START DATA

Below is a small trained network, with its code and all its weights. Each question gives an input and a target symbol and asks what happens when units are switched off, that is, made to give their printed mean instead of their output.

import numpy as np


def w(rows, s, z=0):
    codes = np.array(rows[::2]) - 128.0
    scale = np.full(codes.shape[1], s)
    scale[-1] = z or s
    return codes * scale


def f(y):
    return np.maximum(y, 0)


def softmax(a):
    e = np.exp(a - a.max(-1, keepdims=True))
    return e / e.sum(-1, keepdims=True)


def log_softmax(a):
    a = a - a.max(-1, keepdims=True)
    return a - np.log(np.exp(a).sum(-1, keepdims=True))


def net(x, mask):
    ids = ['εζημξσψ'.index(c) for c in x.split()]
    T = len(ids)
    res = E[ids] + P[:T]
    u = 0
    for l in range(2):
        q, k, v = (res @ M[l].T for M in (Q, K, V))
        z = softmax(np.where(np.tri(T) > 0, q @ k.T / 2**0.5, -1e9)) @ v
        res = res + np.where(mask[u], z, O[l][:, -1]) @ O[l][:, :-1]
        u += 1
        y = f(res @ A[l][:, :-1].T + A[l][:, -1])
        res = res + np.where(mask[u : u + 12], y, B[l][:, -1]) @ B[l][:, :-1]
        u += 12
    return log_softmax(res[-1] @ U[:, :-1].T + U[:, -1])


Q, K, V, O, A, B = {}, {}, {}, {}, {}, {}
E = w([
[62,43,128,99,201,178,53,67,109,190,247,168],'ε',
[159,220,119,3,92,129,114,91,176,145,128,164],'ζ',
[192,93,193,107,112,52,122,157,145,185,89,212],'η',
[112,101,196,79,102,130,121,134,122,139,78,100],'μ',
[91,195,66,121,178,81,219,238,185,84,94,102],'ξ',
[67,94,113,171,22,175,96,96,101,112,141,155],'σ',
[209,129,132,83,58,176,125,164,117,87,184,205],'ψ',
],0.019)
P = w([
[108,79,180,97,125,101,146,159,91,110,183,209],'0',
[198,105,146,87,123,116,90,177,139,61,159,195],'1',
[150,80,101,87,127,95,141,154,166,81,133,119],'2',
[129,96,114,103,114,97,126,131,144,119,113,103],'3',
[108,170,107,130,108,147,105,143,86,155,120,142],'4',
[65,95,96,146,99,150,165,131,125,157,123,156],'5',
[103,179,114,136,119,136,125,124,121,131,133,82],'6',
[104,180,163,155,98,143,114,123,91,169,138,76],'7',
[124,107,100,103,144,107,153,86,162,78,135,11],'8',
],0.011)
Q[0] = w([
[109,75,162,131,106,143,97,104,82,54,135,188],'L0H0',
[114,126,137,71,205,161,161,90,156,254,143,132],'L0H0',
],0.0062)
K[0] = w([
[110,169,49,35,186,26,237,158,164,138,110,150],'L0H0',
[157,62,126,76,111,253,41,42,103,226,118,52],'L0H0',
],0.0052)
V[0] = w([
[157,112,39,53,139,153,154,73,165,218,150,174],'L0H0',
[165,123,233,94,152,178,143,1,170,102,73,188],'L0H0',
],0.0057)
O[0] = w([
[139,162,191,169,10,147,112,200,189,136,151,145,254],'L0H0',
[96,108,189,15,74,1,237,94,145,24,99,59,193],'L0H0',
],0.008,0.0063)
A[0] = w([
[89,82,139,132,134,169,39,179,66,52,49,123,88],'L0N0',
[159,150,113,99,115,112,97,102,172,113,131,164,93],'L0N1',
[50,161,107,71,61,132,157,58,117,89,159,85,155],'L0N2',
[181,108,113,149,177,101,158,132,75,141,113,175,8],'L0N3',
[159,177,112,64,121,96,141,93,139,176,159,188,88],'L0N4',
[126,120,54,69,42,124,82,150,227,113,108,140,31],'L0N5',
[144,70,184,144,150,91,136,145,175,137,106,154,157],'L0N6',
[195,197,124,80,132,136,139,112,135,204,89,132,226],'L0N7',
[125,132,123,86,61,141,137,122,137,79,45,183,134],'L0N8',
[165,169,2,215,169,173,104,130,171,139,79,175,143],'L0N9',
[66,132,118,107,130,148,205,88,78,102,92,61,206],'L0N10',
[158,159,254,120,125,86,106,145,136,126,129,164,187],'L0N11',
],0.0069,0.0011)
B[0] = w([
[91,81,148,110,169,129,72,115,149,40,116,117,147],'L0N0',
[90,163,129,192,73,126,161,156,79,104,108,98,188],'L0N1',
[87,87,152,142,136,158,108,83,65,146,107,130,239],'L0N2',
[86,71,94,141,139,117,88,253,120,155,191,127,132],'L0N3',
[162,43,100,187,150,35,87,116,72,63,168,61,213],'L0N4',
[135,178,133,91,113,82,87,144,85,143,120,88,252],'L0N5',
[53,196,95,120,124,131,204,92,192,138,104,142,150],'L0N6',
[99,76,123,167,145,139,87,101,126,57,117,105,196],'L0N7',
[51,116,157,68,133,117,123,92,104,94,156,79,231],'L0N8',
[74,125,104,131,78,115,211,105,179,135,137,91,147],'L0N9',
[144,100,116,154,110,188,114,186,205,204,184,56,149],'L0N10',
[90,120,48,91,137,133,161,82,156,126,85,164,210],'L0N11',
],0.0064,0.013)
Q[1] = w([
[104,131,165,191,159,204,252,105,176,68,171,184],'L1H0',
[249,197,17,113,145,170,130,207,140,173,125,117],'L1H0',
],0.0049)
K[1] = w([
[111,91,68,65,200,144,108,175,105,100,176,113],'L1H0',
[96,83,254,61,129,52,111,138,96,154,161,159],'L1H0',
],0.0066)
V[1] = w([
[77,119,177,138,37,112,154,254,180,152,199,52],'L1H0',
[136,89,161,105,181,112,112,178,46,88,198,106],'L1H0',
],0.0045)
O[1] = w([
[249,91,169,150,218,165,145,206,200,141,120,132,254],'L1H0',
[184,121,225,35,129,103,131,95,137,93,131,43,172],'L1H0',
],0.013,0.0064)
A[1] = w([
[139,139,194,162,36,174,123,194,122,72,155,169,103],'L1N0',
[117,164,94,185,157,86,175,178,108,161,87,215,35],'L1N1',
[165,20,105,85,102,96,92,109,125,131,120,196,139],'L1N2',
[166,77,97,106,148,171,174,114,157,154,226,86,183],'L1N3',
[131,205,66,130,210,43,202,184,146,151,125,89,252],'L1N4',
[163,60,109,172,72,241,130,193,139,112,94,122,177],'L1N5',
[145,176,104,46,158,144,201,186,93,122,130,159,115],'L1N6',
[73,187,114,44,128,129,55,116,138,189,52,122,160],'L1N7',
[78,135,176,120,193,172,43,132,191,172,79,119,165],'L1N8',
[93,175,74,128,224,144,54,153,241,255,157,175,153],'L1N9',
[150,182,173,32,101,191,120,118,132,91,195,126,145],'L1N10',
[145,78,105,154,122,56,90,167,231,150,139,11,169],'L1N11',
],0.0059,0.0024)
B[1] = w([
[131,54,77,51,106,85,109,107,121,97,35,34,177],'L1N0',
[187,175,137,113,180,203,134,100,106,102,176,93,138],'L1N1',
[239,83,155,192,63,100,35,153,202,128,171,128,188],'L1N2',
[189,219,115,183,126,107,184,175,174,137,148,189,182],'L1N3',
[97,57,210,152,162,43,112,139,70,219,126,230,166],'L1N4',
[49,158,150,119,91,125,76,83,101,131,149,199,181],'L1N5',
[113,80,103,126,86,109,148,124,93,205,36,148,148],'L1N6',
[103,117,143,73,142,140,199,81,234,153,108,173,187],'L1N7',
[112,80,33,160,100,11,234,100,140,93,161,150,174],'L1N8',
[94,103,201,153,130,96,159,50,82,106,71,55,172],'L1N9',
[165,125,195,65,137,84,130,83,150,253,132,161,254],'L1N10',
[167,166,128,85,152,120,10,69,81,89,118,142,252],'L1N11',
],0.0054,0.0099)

END DATA

[WHAT YOU NEED TO DO]: Your task is to quote all of the data word for word.

[ANSWER SPACE]:
Below is a small trained network, with its code and all its weights. Each question gives an input and a target symbol and asks what happens when units are switched off, that is, made to give their printed mean instead of their output.

import numpy as np


def w(rows, s, z=0):
    codes = np.array(rows[::2]) - 128.0
    scale = np.full(codes.shape[1], s)
    scale[-1] = z or s
    return codes * scale


def f(y):
    return np.maximum(y, 0)


def softmax(a):
    e = np.exp(a - a.max(-1, keepdims=True))
    return e / e.sum(-1, keepdims=True)


def log_softmax(a):
    a = a - a.max(-1, keepdims=True)
    return a - np.log(np.exp(a).sum(-1, keepdims=True))


def net(x, mask):
    ids = ['εζημξσψ'.index(c) for c in x.split()]
    T = len(ids)
    res = E[ids] + P[:T]
    u = 0
    for l in range(2):
        q, k, v = (res @ M[l].T for M in (Q, K, V))
        z = softmax(np.where(np.tri(T) > 0, q @ k.T / 2**0.5, -1e9)) @ v
        res = res + np.where(mask[u], z, O[l][:, -1]) @ O[l][:, :-1]
        u += 1
        y = f(res @ A[l][:, :-1].T + A[l][:, -1])
        res = res + np.where(mask[u : u + 12], y, B[l][:, -1]) @ B[l][:, :-1]
        u += 12
    return log_softmax(res[-1] @ U[:, :-1].T + U[:, -1])


Q, K, V, O, A, B = {}, {}, {}, {}, {}, {}
E = w([
[62,43,128,99,201,178,53,67,109,190,247,168],'ε',
[159,220,119,3,92,129,114,91,176,145,128,164],'ζ',
[192,93,193,107,112,52,122,157,145,185,89,212],'η',
[112,101,196,79,102,130,121,134,122,139,78,100],'μ',
[91,195,66,121,178,81,219,238,185,84,94,102],'ξ',
[67,94,113,171,22,175,96,96,101,112,141,155],'σ',
[209,129,132,83,58,176,125,164,117,87,184,205],'ψ',
],0.019)
P = w([
[108,79,180,97,125,101,146,159,91,110,183,209],'0',
[198,105,146,87,123,116,90,177,139,61,159,195],'1',
[150,80,101,87,127,95,141,154,166,81,133,119],'2',
[129,96,114,103,114,97,126,131,144,119,113,103],'3',
[108,170,107,130,108,147,105,143,86,155,120,142],'4',
[65,95,96,146,99,150,165,131,125,157,123,156],'5',
[103,179,114,136,119,136,125,124,121,131,133,82],'6',
[104,180,163,155,98,143,114,123,91,169,138,76],'7',
[124,107,100,103,144,107,153,86,162,78,135,11],'8',
],0.011)
Q[0] = w([
[109,75,162,131,106,143,97,104,82,54,135,188],'L0H0',
[114,126,137,71,205,161,161,90,156,254,143,132],'L0H0',
],0.0062)
K[0] = w([
[110,169,49,35,186,26,237,158,164,138,110,150],'L0H0',
[157,62,126,76,111,253,41,42,103,226,118,52],'L0H0',
],0.0052)
V[0] = w([
[157,112,39,53,139,153,154,73,165,218,150,174],'L0H0',
[165,123,233,94,152,178,143,1,170,102,73,188],'L0H0',
],0.0057)
O[0] = w([
[139,162,191,169,10,147,112,200,189,136,151,145,254],'L0H0',
[96,108,189,15,74,1,237,94,145,24,99,59,193],'L0H0',
],0.008,0.0063)
A[0] = w([
[89,82,139,132,134,169,39,179,66,52,49,123,88],'L0N0',
[159,150,113,99,115,112,97,102,172,113,131,164,93],'L0N1',
[50,161,107,71,61,132,157,58,117,89,159,85,155],'L0N2',
[181,108,113,149,177,101,158,132,75,141,113,175,8],'L0N3',
[159,177,112,64,121,96,141,93,139,176,159,188,88],'L0N4',
[126,120,54,69,42,124,82,150,227,113,108,140,31],'L0N5',
[144,70,184,144,150,91,136,145,175,137,106,154,157],'L0N6',
[195,197,124,80,132,136,139,112,135,204,89,132,226],'L0N7',
[125,132,123,86,61,141,137,122,137,79,45,183,134],'L0N8',
[165,169,2,215,169,173,104,130,171,139,79,175,143],'L0N9',
[66,132,118,107,130,148,205,88,78,102,92,61,206],'L0N10',
[158,159,254,120,125,86,106,145,136,126,129,164,187],'L0N11',
],0.0069,0.0011)
B[0] = w([
[91,81,148,110,169,129,72,115,149,40,116,117,147],'L0N0',
[90,163,129,192,73,126,161,156,79,104,108,98,188],'L0N1',
[87,87,152,142,136,158,108,83,65,146,107,130,239],'L0N2',
[86,71,94,141,139,117,88,253,120,155,191,127,132],'L0N3',
[162,43,100,187,150,35,87,116,72,63,168,61,213],'L0N4',
[135,178,133,91,113,82,87,144,85,143,120,88,252],'L0N5',
[53,196,95,120,124,131,204,92,192,138,104,142,150],'L0N6',
[99,76,123,167,145,139,87,101,126,57,117,105,196],'L0N7',
[51,116,157,68,133,117,123,92,104,94,156,79,231],'L0N8',
[74,125,104,131,78,115,211,105,179,135,137,91,147],'L0N9',
[144,100,116,154,110,188,114,186,205,204,184,56,149],'L0N10',
[90,120,48,91,137,133,161,82,156,126,85,164,210],'L0N11',
],0.0064,0.013)
Q[1] = w([
[104,131,165,191,159,204,252,105,176,68,171,184],'L1H0',
[249,197,17,113,145,170,130,207,140,173,125,117],'L1H0',
],0.0049)
K[1] = w([
[111,91,68,65,200,144,108,175,105,100,176,113],'L1H0',
[96,83,254,61,129,52,111,138,96,154,161,159],'L1H0',
],0.0066)
V[1] = w([
[77,119,177,138,37,112,154,254,180,152,199,52],'L1H0',
[136,89,161,105,181,112,112,178,46,88,198,106],'L1H0',
],0.0045)
O[1] = w([
[249,91,169,150,218,165,145,206,200,141,120,132,254],'L1H0',
[184,121,225,35,129,103,131,95,137,93,131,43,172],'L1H0',
],0.013,0.0064)
A[1] = w([
[139,139,194,162,36,174,123,194,122,72,155,169,103],'L1N0',
[117,164,94,185,157,86,175,178,108,161,87,215,35],'L1N1',
[165,20,105,85,102,96,92,109,125,131,120,196,139],'L1N2',
[166,77,97,106,148,171,174,114,157,154,226,86,183],'L1N3',
[131,205,66,130,210,43,202,184,146,151,125,89,252],'L1N4',
[163,60,109,172,72,241,130,193,139,112,94,122,177],'L1N5',
[145,176,104,46,158,144,201,186,93,122,130,159,115],'L1N6',
[73,187,114,44,128,129,55,116,138,189,52,122,160],'L1N7',
[78,135,176,120,193,172,43,132,191,172,79,119,165],'L1N8',
[93,175,74,128,224,144,54,153,241,255,157,175,153],'L1N9',
[150,182,173,32,101,191,120,118,132,91,195,126,145],'L1N10',
[145,78,105,154,122,56,90,167,231,150,139,11,169],'L1N11',
],0.0059,0.0024)
B[1] = w([
[131,54,77,51,106,85,109,107,121,97,35,34,177],'L1N0',
[187,175,137,113,180,203,134,100,106,102,176,93,138],'L1N1',
[239,83,155,192,63,100,35,153,202,128,171,128,188],'L1N2',
[189,219,115,183,126,107,184,175,174,137,148,189,182],'L1N3',
[97,57,210,152,162,43,112,139,70,219,126,230,166],'L1N4',
[49,158,150,119,91,125,76,83,101,131,149,199,181],'L1N5',
[113,80,103,126,86,109,148,124,93,205,36,148,148],'L1N6',
[103,117,143,73,142,140,199,81,234,153,108,173,187],'L1N7',
[112,80,33,160,100,11,234,100,140,93,161,150,174],'L1N8',
[94,103,201,153,130,96,159,50,82,106,71,55,172],'L1N9',
[165,125,195,65,137,84,130,83,150,253,132,161,254],'L1N10',
[167,166,128,85,152,120,10,69,81,89,118,142,252],'L1N11',
],0.0054,0.0099)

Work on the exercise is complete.